#### HOW TO COMPLETE THIS TASK
Scan the data, and whenever a line contains "that", copy it.

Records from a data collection
[Start of section]
Here is a tiny trained network, its code and every weight. The questions are about switching its units off for an input and a class, where a switched-off unit gives its printed mean instead of its output.

import numpy as np


def w(rows, s, z=0):
    codes = np.array(rows[::2]) - 128.0
    scale = np.full(codes.shape[1], s)
    scale[-1] = z or s
    return codes * scale


def f(y):
    return np.maximum(y, 0)


def log_softmax(a):
    a = a - a.max(-1, keepdims=True)
    return a - np.log(np.exp(a).sum(-1, keepdims=True))


def net(x, mask):
    res = np.array(x, float).reshape(1, 5) / 4 @ E
    y = f(res @ A[0][:, :-1].T + A[0][:, -1])
    res = res + np.where(mask, y, B[0][:, -1]) @ B[0][:, :-1]
    return log_softmax(res[-1] @ U[:, :-1].T + U[:, -1])


A, B = {}, {}
E = w([
[218,190,78,156,158,21,178,104,176,37],'x0',
[125,128,122,134,127,129,128,128,127,127],'x1',
[138,165,31,2,192,194,127,143,74,92],'x2',
[158,206,140,150,47,157,242,165,48,151],'x3',
[47,216,138,69,18,133,86,30,156,87],'x4',
],0.0068)
A[0] = w([
[57,215,133,124,29,127,95,36,179,119,153],'neuron 0',
[125,136,73,56,173,186,154,125,97,115,110],'neuron 1',
[199,38,123,148,226,125,177,216,83,172,119],'neuron 2',
[100,76,121,112,190,126,38,119,171,90,102],'neuron 3',
[48,192,150,70,50,175,81,2,150,99,88],'neuron 4',
[132,115,195,213,103,67,158,155,207,212,77],'neuron 5',
[154,177,147,114,51,151,222,186,80,134,83],'neuron 6',
[24,48,183,92,81,226,68,159,49,218,68],'neuron 7',
[49,75,144,92,124,232,73,182,62,204,55],'neuron 8',
[101,83,121,102,168,86,56,103,146,117,39],'neuron 9',
[133,134,88,70,184,155,101,138,114,109,43],'neuron 10',
[96,88,105,108,192,100,23,110,183,105,115],'neuron 11',
[169,135,32,57,189,185,120,153,76,101,131],'neuron 12',
[108,56,112,119,192,108,53,79,197,115,136],'neuron 13',
[157,207,146,151,63,152,225,182,32,119,95],'neuron 14',
[132,103,51,46,191,172,142,156,98,105,88],'neuron 15',
[205,65,110,186,215,143,169,220,90,174,129],'neuron 16',
[155,148,78,91,156,160,135,148,90,137,134],'neuron 17',
[73,202,101,36,40,136,92,42,131,70,135],'neuron 18',
[149,45,119,153,232,160,154,200,102,196,124],'neuron 19',
[95,79,117,121,213,106,39,103,215,124,119],'neuron 20',
[93,85,193,163,95,150,95,151,112,179,66],'neuron 21',
[147,170,47,30,180,155,95,147,94,112,70],'neuron 22',
[78,81,155,81,133,192,71,143,94,180,23],'neuron 23',
[131,107,202,191,92,47,129,97,169,148,20],'neuron 24',
[167,198,153,130,54,168,218,184,43,158,73],'neuron 25',
[95,60,183,212,85,74,120,107,176,157,104],'neuron 26',
[148,197,144,161,71,170,228,152,66,147,131],'neuron 27',
[190,67,120,171,222,125,136,179,120,177,110],'neuron 28',
[184,177,82,143,178,41,204,103,180,45,2],'neuron 29',
[132,97,213,252,86,76,127,148,180,157,54],'neuron 30',
[189,153,88,162,169,82,109,89,189,56,39],'neuron 31',
[217,184,66,138,131,27,180,94,157,2,32],'neuron 32',
[120,176,46,45,181,176,127,125,64,93,82],'neuron 33',
[102,72,114,96,185,93,32,118,190,112,130],'neuron 34',
],0.0082,0.0032)
B[0] = w([
[36,162,199,32,42,11,113,241,192,130,214],'neuron 0',
[80,78,158,220,117,67,37,66,74,62,182],'neuron 1',
[39,187,187,31,44,19,192,239,196,167,210],'neuron 2',
[165,95,77,91,63,195,190,67,64,223,195],'neuron 3',
[33,186,211,22,83,19,191,247,220,166,221],'neuron 4',
[77,26,177,234,126,101,44,117,66,63,194],'neuron 5',
[173,110,43,80,68,186,138,38,71,232,174],'neuron 6',
[198,229,72,205,255,225,221,164,245,20,246],'neuron 7',
[207,245,64,232,234,197,204,132,213,7,224],'neuron 8',
[204,152,52,73,111,106,122,63,71,183,171],'neuron 9',
[123,76,184,169,118,106,62,52,81,77,167],'neuron 10',
[173,114,46,93,37,198,201,48,50,224,205],'neuron 11',
[96,45,221,217,114,93,27,90,73,38,201],'neuron 12',
[166,110,72,65,56,195,178,68,41,230,208],'neuron 13',
[203,97,43,77,73,194,146,30,27,230,184],'neuron 14',
[124,52,186,214,135,105,13,71,56,62,190],'neuron 15',
[25,166,190,23,62,14,192,222,187,189,208],'neuron 16',
[85,105,144,168,127,76,61,83,96,109,167],'neuron 17',
[32,116,212,38,46,17,147,237,201,144,220],'neuron 18',
[60,190,184,41,76,12,193,229,219,150,206],'neuron 19',
[183,85,50,66,51,197,166,50,39,243,211],'neuron 20',
[191,186,109,202,216,151,100,92,160,35,179],'neuron 21',
[80,66,183,228,146,78,22,67,54,32,193],'neuron 22',
[169,204,69,185,229,173,170,94,204,81,191],'neuron 23',
[141,66,206,215,144,109,14,41,50,38,179],'neuron 24',
[176,122,61,39,70,206,169,22,45,221,185],'neuron 25',
[131,71,191,231,104,93,31,60,48,39,197],'neuron 26',
[233,87,44,93,37,208,116,29,45,229,183],'neuron 27',
[57,154,141,60,81,45,185,232,166,188,193],'neuron 28',
[169,229,89,210,223,214,235,149,233,37,191],'neuron 29',
[61,47,250,226,155,116,3,80,34,24,201],'neuron 30',
[157,204,62,180,216,213,202,148,188,82,182],'neuron 31',
[193,228,61,214,247,219,235,184,252,46,207],'neuron 32',
[119,58,219,218,135,86,12,108,85,41,196],'neuron 33',
[170,94,53,65,49,202,202,70,42,219,207],'neuron 34',
],0.006,0.012)
U = w([
[52,154,195,34,70,19,166,219,191,174,253],'0',
[210,86,52,71,63,221,158,35,32,240,83],'1',
[109,43,215,222,157,97,19,78,52,42,42],'2',
[198,219,72,194,255,209,203,144,226,46,109],'3',
],0.01,0.003)

Each question gives the input, the list of numbers given to net, and the class t.
The units are the neurons (one row each of A and B). Each row of codes is followed by its name. A weight is (code - 128) times the scale printed after its matrix; where a second scale follows, it is the last column's (A, B and U).
mask holds one flag per neuron, in row order. A switched-off neuron (its flag False) gives its mean, the last column of its row in B, instead of its output. The means were averaged over made-up inputs and are rounded, as every weight is.
A unit's drop is (log p(t) with every unit on - log p(t) with that unit switched off) / (log p(t) with every unit on - log p(t) with every unit switched off).
The circuit of an input: a set's keep is (log p(t) with only the set's units on - log p(t) with every unit switched off) / (log p(t) with every unit on - log p(t) with every unit switched off). Starting from the 12 units with the biggest drops (on a tie, the unit counted first), units are removed one at a time, each time the one whose removal leaves the highest keep (on an exact tie, the one counted first), for as long as the keep stays at least 0.8.
units of the circuit, in order: the units of the circuit, biggest drop first
top k neurons: the k neurons with the biggest drops, biggest first
drop when u is switched off: that unit's drop, to one decimal
input [5,4,-3,-8,-8], class 0: units of the circuit, in order	(neuron 16)
input [-7,-6,-1,-6,-6], class 3: top 2 neurons	(neuron 7; neuron 8)
input [5,2,8,-8,2], class 1: top 2 neurons	(neuron 11; neuron 34)
input [-8,3,8,-4,-3], class 2: top 2 neurons	(neuron 12; neuron 15)
input [-3,8,7,3,7], class 0: top 3 neurons	(neuron 4; neuron 18; neuron 0)
input [-4,3,-8,-8,-5], class 1: top 2 neurons	(neuron 20; neuron 13)
input [3,7,-1,-8,-8], class 0: top 3 neurons	(neuron 2; neuron 16; neuron 19)
input [2,-2,7,7,8], class 0: top 2 neurons	(neuron 18; neuron 4)
input [1,-5,7,2,-6], class 2: top 4 neurons	(neuron 12; neuron 15; neuron 22; neuron 33)
input [8,4,-8,3,1], class 2: top 4 neurons	(neuron 30; neuron 24; neuron 5; neuron 7)
input [-8,1,4,-5,-3], class 3: top 2 neurons	(neuron 7; neuron 8)
input [3,4,7,3,-7], class 0: top 3 neurons	(neuron 2; neuron 16; neuron 19)
input [8,8,-8,5,-4], class 2: top 3 neurons	(neuron 30; neuron 5; neuron 24)
input [-7,-1,7,5,4], class 2: units of the circuit, in order	(neuron 33)
input [5,0,-3,8,-8], class 0: top 2 neurons	(neuron 16; neuron 2)
input [-1,8,3,4,5], class 0: drop when neuron 18 is switched off	0.1
input [3,8,0,0,-3], class 0: drop when neuron 8 is switched off	1.1
input [5,5,1,6,4], class 1: drop when neuron 14 is switched off	0.2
[End of section]
#### TASK SOLUTION
A unit's drop is (log p(t) with every unit on - log p(t) with that unit switched off) / (log p(t) with every unit on - log p(t) with every unit switched off).
drop when u is switched off: that unit's drop, to one decimal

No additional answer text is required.